In the data rows, 500 means zero.
Some points, one per row:
533 512 594 650 509 658 571 514 676 667 317 399 568 621 257 568 456 544 753 890 579 335 474 503 514 392 399 419 583 693 481 568 262 397 505 336 647 354 360 300 301 471 456 320 468 725 213 324
438 514 610 525 592 380 723 551 474 461 337 500 473 421 517 689 728 465 518 590 580 375 605 485 378 545 377 524 396 554 535 490 505 339 587 661 465 484 563 684 484 495 473 331 464 505 521 902
662 519 542 428 496 581 397 629 613 672 359 552 428 331 531 556 450 428 455 550 482 413 740 402 426 468 540 319 458 458 515 612 231 253 561 399 841 820 565 507 334 512 522 460 520 449 602 387
472 449 397 498 358 599 425 434 680 602 649 463 472 517 446 399 342 639 531 558 344 461 581 440 536 598 638 565 650 400 483 731 565 655 493 406 374 559 503 468 519 512 513 491 545 453 511 402
467 554 566 410 230 564 484 404 631 447 556 407 525 488 459 560 361 709 458 407 267 481 632 477 485 493 596 583 577 346 470 604 521 511 588 306 454 653 423 513 464 349 509 572 532 400 511 275
265 471 486 495 551 349 739 782 310 426 512 545 545 492 668 518 544 140 445 491 567 755 295 586 455 549 383 653 223 537 563 346 618 250 627 658 577 325 427 704 401 494 569 419 483 483 620 999
714 474 382 499 460 574 252 559 707 684 453 504 402 657 475 496 418 643 618 699 487 505 675 305 460 295 439 336 584 663 429 357 533 592 353 248 788 701 506 498 404 351 568 475 513 471 585 135
467 350 449 654 606 508 672 491 111 417 535 577 665 513 641 474 565 522 454 516 641 663 507 484 497 544 451 560 410 432 524 474 639 284 428 684 458 594 596 681 383 443 588 728 410 522 675 774
640 593 707 661 360 726 436 619 708 705 509 346 512 700 355 488 565 469 526 635 431 526 524 350 477 494 376 367 490 704 579 478 499 605 526 311 411 444 424 426 388 444 346 323 529 433 410 308
654 489 548 506 455 729 386 516 648 660 340 323 630 602 392 472 410 456 543 490 440 509 643 493 540 465 514 381 634 691 431 501 183 485 563 327 552 402 342 383 585 432 658 469 507 436 385 402
583 545 459 568 605 464 651 528 361 429 382 627 476 430 432 745 631 431 404 581 414 793 493 535 545 673 329 637 432 519 496 491 557 554 567 564 417 512 502 740 478 565 406 450 644 424 640 709
537 465 535 694 405 753 574 434 574 874 372 425 408 562 198 413 599 469 538 521 495 519 433 552 545 482 491 490 514 595 415 533 395 443 516 312 500 346 449 335 620 419 408 372 447 452 161 222
594 354 360 547 665 319 504 632 270 284 379 558 433 349 580 478 533 371 368 416 603 596 395 742 542 665 595 564 257 344 728 380 568 549 484 783 239 682 475 441 620 768 474 476 524 402 534 910
540 294 459 691 431 606 489 614 389 405 491 712 344 390 554 571 431 494 529 443 573 490 408 718 558 563 595 297 443 527 496 371 667 405 474 720 163 585 497 446 539 748 468 456 513 516 511 526
420 388 530 383 439 443 614 728 261 443 513 457 563 301 533 507 518 492 337 362 408 589 347 586 670 739 405 509 295 272 658 470 447 470 559 669 246 496 478 597 546 765 558 432 758 506 497 743
453 846 401 412 420 349 458 468 531 310 387 446 386 118 347 524 393 562 536 230 370 424 889 459 450 334 292 387 618 472 624 576 128 478 481 482 777 589 485 275 627 570 679 385 420 555 507 519
561 530 522 420 431 580 374 193 679 535 701 354 620 499 518 421 367 675 352 422 377 364 499 454 526 571 708 576 642 643 551 685 464 665 474 455 483 551 507 350 486 340 664 535 483 524 414 321
383 348 359 289 543 519 288 313 686 484 790 433 459 496 644 317 360 406 377 325 460 458 623 390 472 518 608 611 439 418 331 691 458 533 353 529 451 509 672 608 528 392 433 565 290 500 610 402
592 482 457 412 491 588 501 336 569 481 680 534 792 651 432 513 504 599 376 504 448 377 539 439 520 529 543 576 684 439 494 654 514 642 523 518 466 282 524 543 514 370 578 572 468 506 389 529
16 more points follow, each with its number after it:
397 405 571 489 198 575 482 369 591 558 761 463 548 691 556 172 283 563 346 541 548 417 548 514 535 449 470 532 577 507 584 518 355 462 388 458 494 384 722 523 370 199 493 563 393 750 593 295 0
321 376 357 484 440 588 527 378 526 522 509 513 525 615 674 489 372 363 276 534 451 523 469 376 452 487 558 586 400 515 576 414 475 486 413 572 594 693 433 636 382 313 591 632 642 398 535 493 1
384 508 474 486 351 485 469 451 273 355 608 543 407 418 646 369 733 430 494 397 523 435 327 568 637 517 259 321 378 354 478 291 610 339 439 639 273 313 452 325 544 760 653 467 382 485 553 633 2
293 473 556 639 669 362 480 673 536 421 552 581 441 410 509 459 681 548 532 248 593 559 314 540 453 584 460 590 135 464 549 505 788 573 543 555 448 386 487 604 412 553 410 393 253 603 708 692 3
609 487 462 463 448 566 307 443 703 658 943 445 707 834 715 442 193 504 428 618 517 321 582 384 338 369 676 489 461 281 417 641 672 642 393 381 353 474 532 536 443 215 304 645 376 477 609 404 4
424 441 331 672 697 242 675 668 312 418 469 605 581 473 338 514 684 410 649 687 637 461 342 557 433 696 446 568 501 442 545 514 741 583 592 673 489 514 542 678 369 653 418 605 369 394 705 782 5
430 642 572 284 416 457 545 398 609 503 710 450 474 648 527 324 337 497 622 502 601 519 455 472 564 484 454 652 576 500 546 564 646 546 345 407 504 440 456 658 531 360 465 569 367 566 698 340 6
568 558 531 502 436 727 388 449 644 558 391 334 373 486 435 435 492 656 515 662 533 463 622 535 501 319 433 303 562 526 403 590 432 540 667 467 803 449 518 410 555 377 502 356 426 486 511 165 7
395 536 569 372 314 511 473 357 569 502 562 441 647 686 620 346 376 542 451 379 397 464 567 454 748 452 585 656 805 506 672 495 390 582 465 591 394 461 472 487 543 359 494 626 528 703 514 241 8
604 383 491 582 460 598 508 375 782 587 519 412 558 565 564 364 359 622 365 515 271 393 489 412 479 527 743 613 714 446 511 799 451 723 514 416 371 410 629 396 453 250 434 669 593 514 473 210 9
========================
**TASK GOAL**:
Set down, exactly as they stand above, the lines starting with the line with "438 514 610" and going on through the line with "265 471 486", and no others.

**YOUR RESPONSE**:
438 514 610 525 592 380 723 551 474 461 337 500 473 421 517 689 728 465 518 590 580 375 605 485 378 545 377 524 396 554 535 490 505 339 587 661 465 484 563 684 484 495 473 331 464 505 521 902
662 519 542 428 496 581 397 629 613 672 359 552 428 331 531 556 450 428 455 550 482 413 740 402 426 468 540 319 458 458 515 612 231 253 561 399 841 820 565 507 334 512 522 460 520 449 602 387
472 449 397 498 358 599 425 434 680 602 649 463 472 517 446 399 342 639 531 558 344 461 581 440 536 598 638 565 650 400 483 731 565 655 493 406 374 559 503 468 519 512 513 491 545 453 511 402
467 554 566 410 230 564 484 404 631 447 556 407 525 488 459 560 361 709 458 407 267 481 632 477 485 493 596 583 577 346 470 604 521 511 588 306 454 653 423 513 464 349 509 572 532 400 511 275
265 471 486 495 551 349 739 782 310 426 512 545 545 492 668 518 544 140 445 491 567 755 295 586 455 549 383 653 223 537 563 346 618 250 627 658 577 325 427 704 401 494 569 419 483 483 620 999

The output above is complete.